Restate word for word the entries below, starting with the line with "[155 159 132]" and continuing through the line with "[118 128 130". Include both of those lines and no others.

### DATASET

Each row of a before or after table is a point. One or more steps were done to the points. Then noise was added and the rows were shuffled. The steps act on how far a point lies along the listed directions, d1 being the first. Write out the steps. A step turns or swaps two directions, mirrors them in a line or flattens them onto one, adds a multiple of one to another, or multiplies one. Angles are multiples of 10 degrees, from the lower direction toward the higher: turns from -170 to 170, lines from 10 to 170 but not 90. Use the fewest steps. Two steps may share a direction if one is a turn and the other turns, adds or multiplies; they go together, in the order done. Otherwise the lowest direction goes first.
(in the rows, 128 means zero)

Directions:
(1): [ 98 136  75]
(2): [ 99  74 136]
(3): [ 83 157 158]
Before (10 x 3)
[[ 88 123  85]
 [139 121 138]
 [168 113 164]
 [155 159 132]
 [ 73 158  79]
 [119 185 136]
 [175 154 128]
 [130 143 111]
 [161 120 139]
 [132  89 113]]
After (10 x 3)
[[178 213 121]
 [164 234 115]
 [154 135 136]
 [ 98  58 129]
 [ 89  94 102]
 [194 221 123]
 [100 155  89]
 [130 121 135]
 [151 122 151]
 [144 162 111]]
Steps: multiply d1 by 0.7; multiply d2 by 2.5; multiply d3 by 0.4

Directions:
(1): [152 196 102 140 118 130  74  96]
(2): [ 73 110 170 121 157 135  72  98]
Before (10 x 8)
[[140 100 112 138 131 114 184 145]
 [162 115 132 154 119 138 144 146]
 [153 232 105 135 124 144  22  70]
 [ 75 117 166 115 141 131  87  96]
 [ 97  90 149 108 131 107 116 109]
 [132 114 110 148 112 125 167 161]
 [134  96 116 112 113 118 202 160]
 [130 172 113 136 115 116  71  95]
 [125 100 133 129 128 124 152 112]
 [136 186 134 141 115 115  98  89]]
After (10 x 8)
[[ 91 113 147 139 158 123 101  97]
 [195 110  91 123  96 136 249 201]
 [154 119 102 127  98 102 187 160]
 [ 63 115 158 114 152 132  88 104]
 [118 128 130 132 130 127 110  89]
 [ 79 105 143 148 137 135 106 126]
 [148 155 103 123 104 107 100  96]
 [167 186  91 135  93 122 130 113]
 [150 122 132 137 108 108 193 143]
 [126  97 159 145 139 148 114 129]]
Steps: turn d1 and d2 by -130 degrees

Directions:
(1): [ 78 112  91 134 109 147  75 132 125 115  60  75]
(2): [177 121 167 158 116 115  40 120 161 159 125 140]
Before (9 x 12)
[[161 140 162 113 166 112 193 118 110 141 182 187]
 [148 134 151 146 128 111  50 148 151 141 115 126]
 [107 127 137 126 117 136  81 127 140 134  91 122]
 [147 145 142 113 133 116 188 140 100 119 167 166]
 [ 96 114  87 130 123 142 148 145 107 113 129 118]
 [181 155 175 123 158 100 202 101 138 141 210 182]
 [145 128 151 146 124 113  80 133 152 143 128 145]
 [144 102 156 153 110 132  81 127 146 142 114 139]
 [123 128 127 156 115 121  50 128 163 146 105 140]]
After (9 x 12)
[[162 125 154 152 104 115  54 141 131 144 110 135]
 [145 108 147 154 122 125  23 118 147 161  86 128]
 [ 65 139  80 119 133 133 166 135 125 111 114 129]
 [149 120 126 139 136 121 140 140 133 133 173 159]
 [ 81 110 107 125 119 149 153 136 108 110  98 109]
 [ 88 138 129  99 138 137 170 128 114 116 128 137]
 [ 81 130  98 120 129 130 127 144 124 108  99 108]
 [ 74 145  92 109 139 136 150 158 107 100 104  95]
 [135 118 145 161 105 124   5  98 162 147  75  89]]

######

(TASK RESPONSE)
 [155 159 132]
 [ 73 158  79]
 [119 185 136]
 [175 154 128]
 [130 143 111]
 [161 120 139]
 [132  89 113]]
After (10 x 3)
[[178 213 121]
 [164 234 115]
 [154 135 136]
 [ 98  58 129]
 [ 89  94 102]
 [194 221 123]
 [100 155  89]
 [130 121 135]
 [151 122 151]
 [144 162 111]]
Steps: multiply d1 by 0.7; multiply d2 by 2.5; multiply d3 by 0.4

Directions:
(1): [152 196 102 140 118 130  74  96]
(2): [ 73 110 170 121 157 135  72  98]
Before (10 x 8)
[[140 100 112 138 131 114 184 145]
 [162 115 132 154 119 138 144 146]
 [153 232 105 135 124 144  22  70]
 [ 75 117 166 115 141 131  87  96]
 [ 97  90 149 108 131 107 116 109]
 [132 114 110 148 112 125 167 161]
 [134  96 116 112 113 118 202 160]
 [130 172 113 136 115 116  71  95]
 [125 100 133 129 128 124 152 112]
 [136 186 134 141 115 115  98  89]]
After (10 x 8)
[[ 91 113 147 139 158 123 101  97]
 [195 110  91 123  96 136 249 201]
 [154 119 102 127  98 102 187 160]
 [ 63 115 158 114 152 132  88 104]
 [118 128 130 132 130 127 110  89]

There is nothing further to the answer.